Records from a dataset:
Segment Open

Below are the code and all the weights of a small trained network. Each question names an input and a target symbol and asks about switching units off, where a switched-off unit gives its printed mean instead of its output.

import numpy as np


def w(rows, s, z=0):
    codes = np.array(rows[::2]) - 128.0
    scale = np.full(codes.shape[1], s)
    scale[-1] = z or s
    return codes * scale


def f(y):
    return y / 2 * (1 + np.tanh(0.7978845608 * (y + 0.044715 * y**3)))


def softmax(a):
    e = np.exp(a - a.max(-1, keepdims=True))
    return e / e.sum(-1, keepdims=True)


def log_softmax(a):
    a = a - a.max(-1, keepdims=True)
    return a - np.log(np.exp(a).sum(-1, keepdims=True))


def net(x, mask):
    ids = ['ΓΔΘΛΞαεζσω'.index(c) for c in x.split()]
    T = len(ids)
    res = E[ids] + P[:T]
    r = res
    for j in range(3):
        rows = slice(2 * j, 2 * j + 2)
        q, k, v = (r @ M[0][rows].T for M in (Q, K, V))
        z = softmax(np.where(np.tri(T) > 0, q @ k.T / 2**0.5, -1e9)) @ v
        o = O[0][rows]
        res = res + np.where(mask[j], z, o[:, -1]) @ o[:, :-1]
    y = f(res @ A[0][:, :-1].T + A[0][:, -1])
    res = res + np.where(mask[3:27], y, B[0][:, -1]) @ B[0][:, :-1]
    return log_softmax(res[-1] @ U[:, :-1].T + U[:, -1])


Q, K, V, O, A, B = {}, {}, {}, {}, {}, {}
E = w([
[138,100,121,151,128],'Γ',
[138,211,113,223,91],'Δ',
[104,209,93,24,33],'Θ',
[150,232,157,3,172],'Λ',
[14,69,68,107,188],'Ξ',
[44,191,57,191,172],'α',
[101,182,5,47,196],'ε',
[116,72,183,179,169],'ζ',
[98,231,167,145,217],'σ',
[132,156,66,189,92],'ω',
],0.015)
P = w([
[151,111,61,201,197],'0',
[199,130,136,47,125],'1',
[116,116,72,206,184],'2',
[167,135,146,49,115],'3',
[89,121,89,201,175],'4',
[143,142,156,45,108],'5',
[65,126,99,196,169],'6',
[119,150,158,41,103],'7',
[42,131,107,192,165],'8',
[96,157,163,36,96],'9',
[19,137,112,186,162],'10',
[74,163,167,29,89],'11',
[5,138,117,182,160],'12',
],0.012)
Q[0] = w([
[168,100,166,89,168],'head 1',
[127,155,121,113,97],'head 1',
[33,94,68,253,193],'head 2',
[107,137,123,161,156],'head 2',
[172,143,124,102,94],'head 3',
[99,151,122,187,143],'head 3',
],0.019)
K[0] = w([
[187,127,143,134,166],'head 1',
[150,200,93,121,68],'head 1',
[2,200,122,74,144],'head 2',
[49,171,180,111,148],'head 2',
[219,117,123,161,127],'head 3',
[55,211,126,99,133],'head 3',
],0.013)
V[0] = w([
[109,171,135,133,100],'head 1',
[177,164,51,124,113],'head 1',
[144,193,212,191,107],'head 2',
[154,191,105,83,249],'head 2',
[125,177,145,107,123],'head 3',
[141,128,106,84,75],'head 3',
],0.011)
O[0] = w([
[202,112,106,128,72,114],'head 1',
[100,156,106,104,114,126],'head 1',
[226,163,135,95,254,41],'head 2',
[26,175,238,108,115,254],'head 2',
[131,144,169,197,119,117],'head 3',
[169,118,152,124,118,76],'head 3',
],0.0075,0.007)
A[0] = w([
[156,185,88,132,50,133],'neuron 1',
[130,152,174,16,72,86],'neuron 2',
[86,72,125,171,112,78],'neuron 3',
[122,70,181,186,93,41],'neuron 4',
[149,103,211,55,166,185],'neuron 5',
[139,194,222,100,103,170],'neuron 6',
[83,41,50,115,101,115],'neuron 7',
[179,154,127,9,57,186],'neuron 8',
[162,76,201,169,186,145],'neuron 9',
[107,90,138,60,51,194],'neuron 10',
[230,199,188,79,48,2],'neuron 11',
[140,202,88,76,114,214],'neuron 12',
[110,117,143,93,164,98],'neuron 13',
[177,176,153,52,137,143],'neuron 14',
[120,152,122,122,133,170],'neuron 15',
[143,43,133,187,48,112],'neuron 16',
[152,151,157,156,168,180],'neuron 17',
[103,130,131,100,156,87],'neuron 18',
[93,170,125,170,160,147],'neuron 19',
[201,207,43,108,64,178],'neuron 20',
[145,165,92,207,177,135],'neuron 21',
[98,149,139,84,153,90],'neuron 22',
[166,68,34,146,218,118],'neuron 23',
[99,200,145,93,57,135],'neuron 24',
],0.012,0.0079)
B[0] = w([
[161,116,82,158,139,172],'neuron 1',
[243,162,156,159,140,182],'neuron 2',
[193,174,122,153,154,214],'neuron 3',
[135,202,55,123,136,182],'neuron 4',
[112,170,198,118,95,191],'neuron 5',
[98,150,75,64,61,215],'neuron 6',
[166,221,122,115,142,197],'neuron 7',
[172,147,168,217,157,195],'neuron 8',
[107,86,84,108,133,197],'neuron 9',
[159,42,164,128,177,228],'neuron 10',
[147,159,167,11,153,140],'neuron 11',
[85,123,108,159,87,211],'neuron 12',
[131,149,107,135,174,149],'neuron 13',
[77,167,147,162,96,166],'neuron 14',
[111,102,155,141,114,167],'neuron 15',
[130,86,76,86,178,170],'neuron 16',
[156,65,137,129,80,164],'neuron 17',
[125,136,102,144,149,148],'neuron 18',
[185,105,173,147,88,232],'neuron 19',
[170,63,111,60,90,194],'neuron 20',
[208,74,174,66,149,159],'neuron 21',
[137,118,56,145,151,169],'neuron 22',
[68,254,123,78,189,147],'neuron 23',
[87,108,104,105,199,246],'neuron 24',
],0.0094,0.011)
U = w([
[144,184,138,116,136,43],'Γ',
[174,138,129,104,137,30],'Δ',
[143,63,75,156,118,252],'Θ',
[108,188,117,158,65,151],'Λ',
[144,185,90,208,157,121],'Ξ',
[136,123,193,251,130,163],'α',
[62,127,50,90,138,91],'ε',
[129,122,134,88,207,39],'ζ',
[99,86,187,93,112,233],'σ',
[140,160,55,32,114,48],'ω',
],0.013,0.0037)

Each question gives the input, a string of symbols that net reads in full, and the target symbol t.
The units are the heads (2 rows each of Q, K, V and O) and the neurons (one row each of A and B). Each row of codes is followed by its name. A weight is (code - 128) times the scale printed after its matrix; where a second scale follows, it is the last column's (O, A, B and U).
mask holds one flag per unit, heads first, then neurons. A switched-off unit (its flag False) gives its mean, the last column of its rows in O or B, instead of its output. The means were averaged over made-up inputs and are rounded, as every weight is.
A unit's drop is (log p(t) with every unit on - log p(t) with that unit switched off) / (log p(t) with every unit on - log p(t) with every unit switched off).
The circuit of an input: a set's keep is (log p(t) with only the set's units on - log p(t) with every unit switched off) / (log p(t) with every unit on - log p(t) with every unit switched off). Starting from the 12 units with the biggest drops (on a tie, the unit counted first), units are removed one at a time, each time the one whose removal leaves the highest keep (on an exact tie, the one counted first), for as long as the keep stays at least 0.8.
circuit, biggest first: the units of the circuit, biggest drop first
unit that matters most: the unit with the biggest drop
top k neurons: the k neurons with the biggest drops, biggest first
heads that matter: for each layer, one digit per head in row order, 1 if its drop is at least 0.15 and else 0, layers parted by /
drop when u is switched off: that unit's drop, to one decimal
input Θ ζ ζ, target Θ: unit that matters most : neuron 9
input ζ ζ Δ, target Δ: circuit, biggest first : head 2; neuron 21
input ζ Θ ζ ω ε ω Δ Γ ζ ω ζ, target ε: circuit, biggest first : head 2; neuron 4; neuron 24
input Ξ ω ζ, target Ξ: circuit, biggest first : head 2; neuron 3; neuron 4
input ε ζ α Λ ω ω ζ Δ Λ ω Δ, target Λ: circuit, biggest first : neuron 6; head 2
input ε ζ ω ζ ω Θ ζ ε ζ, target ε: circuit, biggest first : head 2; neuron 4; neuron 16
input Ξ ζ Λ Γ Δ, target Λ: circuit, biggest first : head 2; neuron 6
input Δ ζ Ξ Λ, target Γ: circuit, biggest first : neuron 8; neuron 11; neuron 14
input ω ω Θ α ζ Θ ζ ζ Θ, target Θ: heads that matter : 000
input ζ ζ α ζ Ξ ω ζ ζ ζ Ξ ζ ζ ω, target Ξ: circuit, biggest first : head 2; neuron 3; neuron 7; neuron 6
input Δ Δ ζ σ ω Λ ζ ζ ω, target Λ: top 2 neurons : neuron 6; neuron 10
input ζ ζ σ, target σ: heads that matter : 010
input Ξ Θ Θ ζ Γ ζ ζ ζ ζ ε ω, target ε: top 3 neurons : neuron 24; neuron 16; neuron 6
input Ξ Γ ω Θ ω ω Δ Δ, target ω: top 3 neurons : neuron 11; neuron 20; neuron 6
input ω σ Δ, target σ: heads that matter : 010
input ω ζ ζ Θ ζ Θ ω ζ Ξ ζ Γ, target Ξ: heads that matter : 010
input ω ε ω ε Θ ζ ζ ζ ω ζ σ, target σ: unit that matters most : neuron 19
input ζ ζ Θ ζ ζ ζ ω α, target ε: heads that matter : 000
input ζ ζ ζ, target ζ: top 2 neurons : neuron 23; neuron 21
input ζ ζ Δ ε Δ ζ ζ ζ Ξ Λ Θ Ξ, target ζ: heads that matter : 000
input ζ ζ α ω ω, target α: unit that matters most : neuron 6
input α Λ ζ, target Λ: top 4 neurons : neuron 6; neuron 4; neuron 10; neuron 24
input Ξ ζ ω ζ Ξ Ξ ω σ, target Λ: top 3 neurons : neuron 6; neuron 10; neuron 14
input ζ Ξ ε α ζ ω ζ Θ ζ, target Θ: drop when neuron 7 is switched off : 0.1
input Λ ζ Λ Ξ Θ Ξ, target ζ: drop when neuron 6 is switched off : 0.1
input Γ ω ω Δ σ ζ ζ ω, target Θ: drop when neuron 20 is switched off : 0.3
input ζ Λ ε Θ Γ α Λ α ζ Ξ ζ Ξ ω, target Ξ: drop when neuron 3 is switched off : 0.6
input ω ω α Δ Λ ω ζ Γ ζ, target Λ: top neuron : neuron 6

Segment Closed

*Work to complete:*
Using the data above, reproduce exactly the lines between those holding "input Ξ Θ Θ" and "input ζ ζ Θ", inclusive, and no others.

*Result of this exercise:*
input Ξ Θ Θ ζ Γ ζ ζ ζ ζ ε ω, target ε: top 3 neurons : neuron 24; neuron 16; neuron 6
input Ξ Γ ω Θ ω ω Δ Δ, target ω: top 3 neurons : neuron 11; neuron 20; neuron 6
input ω σ Δ, target σ: heads that matter : 010
input ω ζ ζ Θ ζ Θ ω ζ Ξ ζ Γ, target Ξ: heads that matter : 010
input ω ε ω ε Θ ζ ζ ζ ω ζ σ, target σ: unit that matters most : neuron 19
input ζ ζ Θ ζ ζ ζ ω α, target ε: heads that matter : 000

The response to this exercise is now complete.